== Exercise brief ==
Everything from the line with "x64: [ 37 -25" through the final line below should be copied out exactly, and nothing else should appear.

== Extracted material ==
—————

These are the activations of a small neural network, seen along a few directions. Each row is one input.
Each table varies a few parts of the input and shows all the possible inputs, shuffled.
Descriptions start from the smaller parts, as in this example, which fits no table here: one of 4 places along a line, together with either a single point or one of 9 places around a ring or (one of 3 separate values, together with one of 8 places around a ring).
Shared parts are said once, and a part with two or three values counts as separate values.

Other details of the inputs vary at random and push rows far along three fixed directions, the same in every table; ignore that.

A family of inputs:
x1: [ 44  20  -2 -31  -2 -29 -17   4  -1  16 -17 -63 -44]
x2: [-41  -8   3   0  13  15  45 -26  10 -24  14  20  54]
x3: [ 32  36  40  16  -4   4 -18  16   5  -1 -30 -20 -31]
x4: [-17 -45 -96 -46  -7 -21   9 -21 -23   6  26  21  19]
x5: [-22  -1 -19 -17  27 -20 -36  34 -33  44  -1  31  14]
x6: [-15  35  -7  -1  -4  12 -19   9 -10  21 -25  18 -22]
x7: [-27   7 -11  -2   0   6 -17  22  -8  27 -24  31  -2]
x8: [ 54  -5 -16 -57 -43 -22 -24 -11  -6  -9   8 -70 -47]
x9: [ -1 -12 -29 -46 -31 -23 -30  -2 -28   3  -2 -16 -14]
x10: [ -6  25  -1  56  19  10  22 -33  10  -6  -9  23  21]
x11: [  4 -24 -57 -15 -16   1   6 -36 -13 -22  23   5   7]
x12: [-23  35 -40 -53  23 -62 -55  25 -47  56 -35   5  -1]
x13: [-37  23 -51   8  22   6 -12  -9 -22  14  -7  68  21]
x14: [ 36 -39 -16 -41 -21 -35  -5  17  -7  -3  15 -51 -17]
x15: [ 15  -1  38  35 -15  21   7  20  15 -21  -4  -4 -15]
x16: [-16  65  39  53  16   6  -2  -7  16  24 -35   9 -13]
x17: [ 33  45  50  24   9 -33 -21  14  -3  12 -22 -33  -6]
x18: [-52 -48  -6  31  -8  38  17  14  -3  -3  24  66  17]
x19: [-61  16 -18 -22  25   6  10 -18 -14 -13   6  37  52]
x20: [  2  17  -4 -25  27 -56 -45  18 -51  43  -3  -7  14]
x21: [ 48  58  64  34  30 -11 -30  35  10  17 -35 -33 -22]
x22: [ 19  58  19  54  45  15  -7  -5  19  14 -26  22   1]
x23: [  8 -55  13  14 -52  21  34 -21  24 -28  15 -13 -12]
x24: [ -7 -36  24  11   7  33  71 -25  50 -48  29 -11  26]
x25: [-11 -30 -20 -55  -7  10  21 -13   4 -32  31   9  25]
x26: [-12 -11  22  46 -16  59  33  -2  45  -4  -6  18 -22]
x27: [-19   2  49  74  34  20  18  15  23   9   4  20   4]
x28: [ 62 -51  38  -1 -28   5   6  -5   6 -35  37 -61 -25]
x29: [-46 -44 -28  -1 -38  12   6   2  -9 -11  24  32  15]
x30: [ 55 -32  23 -44  -5  12  35 -11  38 -45  27 -53   3]
Description of these inputs: one of 5 places around a ring, together with either one of 2 separate values or one of 4 places along a line.
Question: The inputs of x3 and x23 match in every part but the place on the ring of 5. If x15 is changed in the same way as x3 into x23, which row does it become?
Answer: x17
Question: Which other rows does x18 become when the place on the ring of 5 takes its other values? List them by row number.
Answer: x5, x20, x27, x28
Question: Which other rows does x7 become when the place on the line of 4 takes its other values? List them by row number.
Answer: x5, x21, x26
Question: List by row number the other rows that have the place on the ring of 5 in common with x12.
Answer: x1, x4, x14, x24, x27

A family of inputs:
x31: [ 32 -13  -5  -9 -20 -18  -3  -6  -5  -9   5 -36 -16]
x32: [  0  35   3 -21  -1 -10 -15  -3  -8   2 -15  -8  -1]
x33: [ 11  27   6 -24  24 -40 -38  28 -29  32 -15 -13   2]
x34: [ 13 -46  -8   5 -26   9   3   4   2  -6  18  -3 -13]
x35: [  7  84  79  48  48  -2 -11  16  19   8 -40 -11  -2]
x36: [ 11  32  -1 -19  32 -20  -5 -18 -10 -10   3 -11  26]
x37: [ 15  31 -30 -22  12 -32 -45  14 -29  32 -18  -4 -18]
x38: [ 15 -28  -9 -16   2  -1  32 -28  10 -34  28 -17  25]
x39: [ 15  17 -11   5   3 -15 -23   6 -11  18 -12  -4 -14]
x40: [  9  39  -1 -33  23 -28 -36  22 -19  24 -22 -12  -4]
x41: [-63  -6 -23 -14   4   1 -10  15 -29  17   4  52  32]
x42: [ 38 -20  -5  -8   4  11  22 -21  16 -31  21 -20   1]
x43: [-14  23 -21  -6   1 -18 -23   0 -25  13 -10  10   3]
x44: [-55  41  29  59  17  32  19  -4  21   4 -25  50  18]
x45: [ 21  50  -6 -34  52 -45 -24  -8 -22  16  -8 -23  23]
x46: [ 21 -44  21  -5 -22   6  19   3  11 -24  21 -29  -5]
x47: [ 31 -15  -7 -10 -15 -15  -2  -5  -1  -3   9 -38 -21]
x48: [ 15  13  60  65 -10  44  35 -22  45 -35  -5  -8 -17]
x49: [ 25 -14  -3 -12 -24  15   8  -6  16 -16   2 -19 -22]
x50: [  6 -49  -3   3 -25   5  11  -1   3  -8  23 -10  -8]
x51: [ 17  57  66  77  26  20  10  -4  34   3 -32  -4 -17]
x52: [ 28 -16  -4 -29  -5 -10 -16  18 -11   4   6 -19 -16]
x53: [  9  46  -6 -23  16 -39 -35   3 -26  24 -27 -17  -8]
x54: [-50 -59 -50 -11 -43  37  32 -12   9 -13  21  45  13]
x55: [-43  11  20  77  14  42   9  11  16  12 -10  65   3]
x56: [-42  -5 -44 -15  26 -11   9 -13 -16   9  11  45  49]
x57: [ 23  -2  13 -36 -10  -6  -3   2   2 -18   6 -35  -8]
x58: [-48  -7 -47  -6  -6   6  -7  -1 -16  22  -6  49  10]
x59: [ 33 -24  20  -5 -29  17  28 -14  30 -29  13 -43 -20]
x60: [-16  13  -8  -5   1 -18 -30  10 -30  16  -5  14   6]
x61: [ 15 -29  16 -18 -15  10  23  -1  21 -23  17 -31  -9]
x62: [ 30 -24   7  -9 -20 -19 -11   4 -10  -6   9 -32 -13]
x63: [-49  31  27  71  20  36  22  -8  25  10 -19  47   8]
x64: [ 37 -25  -2  -6   3   9  26 -24  18 -33  23 -24   9]
x65: [ -9   6  -5 -13  13 -13 -23  23 -20  24  -5  13   6]
x66: [-53 -16 -52   4  -6  -4  -4   3 -21  26   2  51  17]
x67: [ 17   4  31  -2  12  -9  -7  15  -1   6  -1 -26  -6]
x68: [  3 -33  -2 -19 -17   7  19   3  12 -14  14 -11  -2]
x69: [ 29 -23  -6 -18 -14 -25 -18  10 -16   8   8 -25 -14]
x70: [ 17   9  44  65  -5  48  28 -12  44 -21 -10   2 -27]
x71: [-54 -63 -49 -12 -43  31  39 -13   9 -12  24  45  17]
x72: [-49  -5 -34 -19   3  10  -5  14 -12  15  -3  48  13]
Question: The inputs of x53 and x51 match in every part but one. If x38 is changed in the same way as x53 into x51, which row does it become?
Answer: x56
Question: The inputs of x64 and x36 match in every part but one. If x40 is changed in the same way as x64 into x36, which row does it become?
Answer: x57
Question: Describe the family of inputs behind these rows.
Answer: one of 6 places along a line, together with either a single point or one of 6 places around a ring
Question: Start at x32 and move only the place on the line of 6, one step at a time. The first step leads to x44. Which rows follow, in order?
Answer: x59, x71, x54, x49
Question: Which other rows does x65 become when the place on the line of 6 takes its other values? List them by row number.
Answer: x33, x41, x46, x52, x67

—————

== Task output ==
x64: [ 37 -25  -2  -6   3   9  26 -24  18 -33  23 -24   9]
x65: [ -9   6  -5 -13  13 -13 -23  23 -20  24  -5  13   6]
x66: [-53 -16 -52   4  -6  -4  -4   3 -21  26   2  51  17]
x67: [ 17   4  31  -2  12  -9  -7  15  -1   6  -1 -26  -6]
x68: [  3 -33  -2 -19 -17   7  19   3  12 -14  14 -11  -2]
x69: [ 29 -23  -6 -18 -14 -25 -18  10 -16   8   8 -25 -14]
x70: [ 17   9  44  65  -5  48  28 -12  44 -21 -10   2 -27]
x71: [-54 -63 -49 -12 -43  31  39 -13   9 -12  24  45  17]
x72: [-49  -5 -34 -19   3  10  -5  14 -12  15  -3  48  13]
Question: The inputs of x53 and x51 match in every part but one. If x38 is changed in the same way as x53 into x51, which row does it become?
Answer: x56
Question: The inputs of x64 and x36 match in every part but one. If x40 is changed in the same way as x64 into x36, which row does it become?
Answer: x57
Question: Describe the family of inputs behind these rows.
Answer: one of 6 places along a line, together with either a single point or one of 6 places around a ring
Question: Start at x32 and move only the place on the line of 6, one step at a time. The first step leads to x44. Which rows follow, in order?
Answer: x59, x71, x54, x49
Question: Which other rows does x65 become when the place on the line of 6 takes its other values? List them by row number.
Answer: x33, x41, x46, x52, x67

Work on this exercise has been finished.